* [RECORDED INFORMATION]
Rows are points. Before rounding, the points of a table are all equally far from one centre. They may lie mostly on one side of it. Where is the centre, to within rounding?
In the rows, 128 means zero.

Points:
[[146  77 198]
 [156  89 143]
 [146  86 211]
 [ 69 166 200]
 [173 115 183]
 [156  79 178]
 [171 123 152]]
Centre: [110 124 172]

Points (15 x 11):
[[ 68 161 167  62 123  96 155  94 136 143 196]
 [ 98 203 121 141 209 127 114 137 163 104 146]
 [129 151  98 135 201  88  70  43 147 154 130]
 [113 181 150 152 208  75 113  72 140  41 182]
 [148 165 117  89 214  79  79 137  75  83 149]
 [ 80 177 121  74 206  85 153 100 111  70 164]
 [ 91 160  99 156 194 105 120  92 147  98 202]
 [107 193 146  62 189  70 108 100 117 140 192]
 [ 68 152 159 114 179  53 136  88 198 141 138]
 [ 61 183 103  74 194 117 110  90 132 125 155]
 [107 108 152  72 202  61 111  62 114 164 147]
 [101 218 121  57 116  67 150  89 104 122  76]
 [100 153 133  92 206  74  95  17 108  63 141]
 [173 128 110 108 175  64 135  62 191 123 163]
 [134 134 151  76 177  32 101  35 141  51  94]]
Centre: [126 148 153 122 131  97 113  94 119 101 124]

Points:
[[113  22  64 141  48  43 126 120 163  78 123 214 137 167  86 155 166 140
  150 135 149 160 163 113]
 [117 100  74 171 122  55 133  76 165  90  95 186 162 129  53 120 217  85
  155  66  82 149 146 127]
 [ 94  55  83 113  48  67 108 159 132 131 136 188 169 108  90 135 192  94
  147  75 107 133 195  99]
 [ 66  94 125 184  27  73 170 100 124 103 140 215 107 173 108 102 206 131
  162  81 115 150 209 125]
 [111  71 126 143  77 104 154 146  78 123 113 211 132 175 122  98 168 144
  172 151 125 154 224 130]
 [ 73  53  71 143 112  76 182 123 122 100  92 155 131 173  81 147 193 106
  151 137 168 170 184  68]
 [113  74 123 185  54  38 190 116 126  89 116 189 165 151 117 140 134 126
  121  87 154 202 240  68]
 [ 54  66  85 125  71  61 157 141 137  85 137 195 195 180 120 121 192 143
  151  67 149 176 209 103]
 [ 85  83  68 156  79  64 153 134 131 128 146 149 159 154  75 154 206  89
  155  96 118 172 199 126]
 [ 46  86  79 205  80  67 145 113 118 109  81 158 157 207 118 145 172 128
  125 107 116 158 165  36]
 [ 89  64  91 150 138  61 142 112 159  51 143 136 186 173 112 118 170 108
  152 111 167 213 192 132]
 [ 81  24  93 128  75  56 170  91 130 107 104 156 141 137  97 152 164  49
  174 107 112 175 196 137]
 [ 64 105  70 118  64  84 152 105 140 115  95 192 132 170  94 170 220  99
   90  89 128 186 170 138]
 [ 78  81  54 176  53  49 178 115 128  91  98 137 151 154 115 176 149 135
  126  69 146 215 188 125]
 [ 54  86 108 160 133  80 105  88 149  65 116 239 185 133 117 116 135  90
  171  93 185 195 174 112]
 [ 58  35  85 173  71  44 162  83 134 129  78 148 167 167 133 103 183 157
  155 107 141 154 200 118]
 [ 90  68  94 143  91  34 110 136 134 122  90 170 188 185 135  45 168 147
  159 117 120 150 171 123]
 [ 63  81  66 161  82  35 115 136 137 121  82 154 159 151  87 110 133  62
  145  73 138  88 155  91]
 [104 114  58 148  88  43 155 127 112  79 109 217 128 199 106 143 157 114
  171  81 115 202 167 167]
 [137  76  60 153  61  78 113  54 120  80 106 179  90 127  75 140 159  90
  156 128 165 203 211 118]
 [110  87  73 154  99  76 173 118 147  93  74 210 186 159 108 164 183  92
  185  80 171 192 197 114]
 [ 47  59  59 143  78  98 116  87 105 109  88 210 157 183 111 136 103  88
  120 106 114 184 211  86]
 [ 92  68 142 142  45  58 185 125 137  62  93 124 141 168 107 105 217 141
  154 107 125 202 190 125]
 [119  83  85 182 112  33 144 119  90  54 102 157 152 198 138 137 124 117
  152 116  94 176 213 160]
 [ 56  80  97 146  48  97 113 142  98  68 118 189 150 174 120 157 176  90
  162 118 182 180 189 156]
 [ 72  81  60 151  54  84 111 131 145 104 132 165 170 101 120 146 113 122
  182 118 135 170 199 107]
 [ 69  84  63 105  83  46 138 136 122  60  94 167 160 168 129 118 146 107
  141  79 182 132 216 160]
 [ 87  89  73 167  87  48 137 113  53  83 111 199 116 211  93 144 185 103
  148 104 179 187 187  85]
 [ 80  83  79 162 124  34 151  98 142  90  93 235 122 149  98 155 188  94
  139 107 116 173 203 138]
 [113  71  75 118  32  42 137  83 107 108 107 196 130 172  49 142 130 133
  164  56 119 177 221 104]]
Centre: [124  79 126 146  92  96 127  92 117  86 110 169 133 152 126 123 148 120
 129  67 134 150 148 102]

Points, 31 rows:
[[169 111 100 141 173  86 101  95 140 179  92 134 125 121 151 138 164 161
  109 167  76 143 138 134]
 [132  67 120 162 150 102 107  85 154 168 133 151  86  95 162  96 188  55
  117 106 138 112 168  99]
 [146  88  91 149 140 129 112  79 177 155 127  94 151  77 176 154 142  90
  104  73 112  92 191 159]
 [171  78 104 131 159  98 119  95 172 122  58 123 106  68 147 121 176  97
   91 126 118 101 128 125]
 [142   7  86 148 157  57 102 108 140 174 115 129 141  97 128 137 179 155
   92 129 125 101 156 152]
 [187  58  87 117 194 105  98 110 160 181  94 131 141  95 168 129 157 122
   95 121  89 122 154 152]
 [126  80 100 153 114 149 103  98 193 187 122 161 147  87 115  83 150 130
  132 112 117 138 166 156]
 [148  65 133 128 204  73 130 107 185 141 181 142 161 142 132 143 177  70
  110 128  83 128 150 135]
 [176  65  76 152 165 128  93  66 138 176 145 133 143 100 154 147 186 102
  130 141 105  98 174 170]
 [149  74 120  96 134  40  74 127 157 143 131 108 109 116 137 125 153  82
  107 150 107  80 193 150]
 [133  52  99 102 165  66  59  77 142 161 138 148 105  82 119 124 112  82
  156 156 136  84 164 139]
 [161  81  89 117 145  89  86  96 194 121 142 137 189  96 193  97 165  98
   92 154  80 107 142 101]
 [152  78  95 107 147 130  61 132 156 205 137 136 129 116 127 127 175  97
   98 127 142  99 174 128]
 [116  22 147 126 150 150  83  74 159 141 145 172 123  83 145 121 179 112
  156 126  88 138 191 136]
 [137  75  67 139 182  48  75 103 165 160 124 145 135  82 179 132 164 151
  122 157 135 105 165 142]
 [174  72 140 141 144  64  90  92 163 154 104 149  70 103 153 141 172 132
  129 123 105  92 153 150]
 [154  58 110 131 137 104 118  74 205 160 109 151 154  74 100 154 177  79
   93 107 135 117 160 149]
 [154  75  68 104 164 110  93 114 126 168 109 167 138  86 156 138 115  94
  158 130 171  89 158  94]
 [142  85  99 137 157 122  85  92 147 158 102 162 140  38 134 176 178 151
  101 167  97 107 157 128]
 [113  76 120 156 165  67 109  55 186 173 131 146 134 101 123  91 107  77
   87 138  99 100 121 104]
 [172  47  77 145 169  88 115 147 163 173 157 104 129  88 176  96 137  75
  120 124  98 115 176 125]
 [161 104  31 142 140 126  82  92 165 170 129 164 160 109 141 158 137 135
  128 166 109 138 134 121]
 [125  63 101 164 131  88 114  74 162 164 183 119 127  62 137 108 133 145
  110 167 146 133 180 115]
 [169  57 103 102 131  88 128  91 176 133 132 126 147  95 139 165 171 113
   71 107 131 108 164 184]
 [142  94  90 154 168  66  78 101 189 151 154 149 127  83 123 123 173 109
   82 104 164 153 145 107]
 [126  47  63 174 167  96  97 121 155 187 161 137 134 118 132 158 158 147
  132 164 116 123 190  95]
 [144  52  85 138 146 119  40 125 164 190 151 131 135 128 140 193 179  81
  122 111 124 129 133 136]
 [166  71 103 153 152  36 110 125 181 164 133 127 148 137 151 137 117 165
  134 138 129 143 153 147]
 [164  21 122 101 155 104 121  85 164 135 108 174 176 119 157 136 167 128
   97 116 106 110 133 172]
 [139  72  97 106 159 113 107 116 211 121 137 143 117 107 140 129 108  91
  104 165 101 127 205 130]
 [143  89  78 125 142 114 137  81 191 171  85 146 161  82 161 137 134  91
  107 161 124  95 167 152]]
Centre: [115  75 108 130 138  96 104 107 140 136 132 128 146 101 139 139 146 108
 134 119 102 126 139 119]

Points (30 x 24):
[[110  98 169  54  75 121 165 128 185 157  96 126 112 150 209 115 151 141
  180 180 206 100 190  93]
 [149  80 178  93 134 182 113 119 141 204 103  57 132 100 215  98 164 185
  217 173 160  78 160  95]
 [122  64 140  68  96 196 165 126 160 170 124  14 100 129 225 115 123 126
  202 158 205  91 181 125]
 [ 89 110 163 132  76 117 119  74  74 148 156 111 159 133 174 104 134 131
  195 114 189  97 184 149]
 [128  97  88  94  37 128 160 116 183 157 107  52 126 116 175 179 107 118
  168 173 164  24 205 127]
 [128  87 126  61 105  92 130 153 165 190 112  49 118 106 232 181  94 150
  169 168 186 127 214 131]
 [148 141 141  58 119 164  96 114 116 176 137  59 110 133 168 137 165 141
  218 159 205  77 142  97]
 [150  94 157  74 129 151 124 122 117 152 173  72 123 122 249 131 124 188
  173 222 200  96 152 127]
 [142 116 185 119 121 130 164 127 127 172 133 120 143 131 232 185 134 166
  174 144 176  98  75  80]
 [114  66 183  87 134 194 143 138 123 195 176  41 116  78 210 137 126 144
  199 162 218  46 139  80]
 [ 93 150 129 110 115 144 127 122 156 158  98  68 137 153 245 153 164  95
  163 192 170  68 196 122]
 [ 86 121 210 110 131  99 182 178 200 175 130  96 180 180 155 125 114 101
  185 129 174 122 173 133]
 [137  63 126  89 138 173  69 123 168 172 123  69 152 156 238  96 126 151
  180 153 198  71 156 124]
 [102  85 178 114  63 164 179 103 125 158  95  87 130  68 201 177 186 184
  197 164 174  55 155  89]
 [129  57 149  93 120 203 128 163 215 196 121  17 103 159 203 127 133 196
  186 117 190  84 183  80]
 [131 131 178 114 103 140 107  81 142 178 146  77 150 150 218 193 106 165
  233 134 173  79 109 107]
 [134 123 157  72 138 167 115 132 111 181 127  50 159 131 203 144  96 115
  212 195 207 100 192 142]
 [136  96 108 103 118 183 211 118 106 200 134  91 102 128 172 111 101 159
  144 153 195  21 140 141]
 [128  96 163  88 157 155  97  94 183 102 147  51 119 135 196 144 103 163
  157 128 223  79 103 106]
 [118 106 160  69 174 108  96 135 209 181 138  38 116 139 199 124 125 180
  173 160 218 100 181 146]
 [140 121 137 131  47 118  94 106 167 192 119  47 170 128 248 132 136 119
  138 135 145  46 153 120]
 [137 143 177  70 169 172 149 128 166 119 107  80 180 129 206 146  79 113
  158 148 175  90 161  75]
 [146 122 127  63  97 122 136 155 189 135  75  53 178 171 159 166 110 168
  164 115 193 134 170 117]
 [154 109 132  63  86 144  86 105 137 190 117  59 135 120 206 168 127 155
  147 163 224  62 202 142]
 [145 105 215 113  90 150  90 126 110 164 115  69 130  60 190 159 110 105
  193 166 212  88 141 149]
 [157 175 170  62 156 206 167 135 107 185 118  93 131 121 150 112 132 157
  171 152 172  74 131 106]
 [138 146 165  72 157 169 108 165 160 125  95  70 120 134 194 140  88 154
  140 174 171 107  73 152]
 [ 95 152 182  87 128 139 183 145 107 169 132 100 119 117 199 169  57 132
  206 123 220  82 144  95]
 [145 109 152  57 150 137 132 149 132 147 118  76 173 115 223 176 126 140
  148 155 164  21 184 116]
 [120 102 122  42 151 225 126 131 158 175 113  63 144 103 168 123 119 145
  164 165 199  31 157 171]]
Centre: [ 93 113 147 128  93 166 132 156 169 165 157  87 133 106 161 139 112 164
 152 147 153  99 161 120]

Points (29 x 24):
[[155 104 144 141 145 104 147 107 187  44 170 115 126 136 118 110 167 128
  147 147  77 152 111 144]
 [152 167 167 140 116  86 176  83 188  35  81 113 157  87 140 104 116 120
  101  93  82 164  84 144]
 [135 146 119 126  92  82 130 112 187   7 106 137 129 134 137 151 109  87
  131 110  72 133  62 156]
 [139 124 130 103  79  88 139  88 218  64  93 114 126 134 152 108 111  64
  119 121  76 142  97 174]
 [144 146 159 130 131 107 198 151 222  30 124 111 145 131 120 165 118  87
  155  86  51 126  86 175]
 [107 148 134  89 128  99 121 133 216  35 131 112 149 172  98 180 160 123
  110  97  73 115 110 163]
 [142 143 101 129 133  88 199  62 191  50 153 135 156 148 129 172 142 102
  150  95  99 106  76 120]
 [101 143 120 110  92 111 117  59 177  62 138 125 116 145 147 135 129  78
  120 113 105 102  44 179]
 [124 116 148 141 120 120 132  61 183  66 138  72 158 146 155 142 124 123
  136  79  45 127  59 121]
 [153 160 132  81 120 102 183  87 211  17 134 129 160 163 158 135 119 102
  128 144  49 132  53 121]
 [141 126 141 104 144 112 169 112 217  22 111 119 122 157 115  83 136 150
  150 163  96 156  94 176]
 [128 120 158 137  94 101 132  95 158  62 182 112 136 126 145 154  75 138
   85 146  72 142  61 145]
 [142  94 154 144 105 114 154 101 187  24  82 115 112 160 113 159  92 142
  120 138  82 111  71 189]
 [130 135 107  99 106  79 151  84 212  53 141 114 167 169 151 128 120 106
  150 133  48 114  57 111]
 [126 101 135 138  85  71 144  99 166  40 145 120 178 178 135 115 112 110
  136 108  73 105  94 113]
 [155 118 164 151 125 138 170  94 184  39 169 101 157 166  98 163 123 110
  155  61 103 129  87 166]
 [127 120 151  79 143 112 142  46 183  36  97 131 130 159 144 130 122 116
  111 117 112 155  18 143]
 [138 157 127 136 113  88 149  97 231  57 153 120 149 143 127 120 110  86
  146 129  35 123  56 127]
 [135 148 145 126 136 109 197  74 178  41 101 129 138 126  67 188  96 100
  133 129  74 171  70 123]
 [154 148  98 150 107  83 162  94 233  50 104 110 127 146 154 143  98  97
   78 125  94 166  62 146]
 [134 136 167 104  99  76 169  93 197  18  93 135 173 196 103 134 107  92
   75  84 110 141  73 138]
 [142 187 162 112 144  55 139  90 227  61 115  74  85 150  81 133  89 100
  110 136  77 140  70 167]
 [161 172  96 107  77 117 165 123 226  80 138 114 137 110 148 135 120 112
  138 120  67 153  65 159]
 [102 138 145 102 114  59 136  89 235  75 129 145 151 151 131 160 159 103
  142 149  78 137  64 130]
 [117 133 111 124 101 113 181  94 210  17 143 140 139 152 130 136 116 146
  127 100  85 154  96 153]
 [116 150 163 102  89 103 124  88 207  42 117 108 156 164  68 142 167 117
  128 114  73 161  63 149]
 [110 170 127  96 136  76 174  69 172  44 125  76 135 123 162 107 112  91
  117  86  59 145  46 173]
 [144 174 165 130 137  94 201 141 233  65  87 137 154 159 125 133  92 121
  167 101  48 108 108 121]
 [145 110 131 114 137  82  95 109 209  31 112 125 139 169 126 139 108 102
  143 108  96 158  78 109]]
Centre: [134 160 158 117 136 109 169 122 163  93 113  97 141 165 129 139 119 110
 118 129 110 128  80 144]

* [WORK TASK] Once you find the line with "134 182 113" in the entries above, output it and each line after it up to and including the line with "[ 89 110 163", and nothing else.

* [WORKED SOLUTION]
 [149  80 178  93 134 182 113 119 141 204 103  57 132 100 215  98 164 185
  217 173 160  78 160  95]
 [122  64 140  68  96 196 165 126 160 170 124  14 100 129 225 115 123 126
  202 158 205  91 181 125]
 [ 89 110 163 132  76 117 119  74  74 148 156 111 159 133 174 104 134 131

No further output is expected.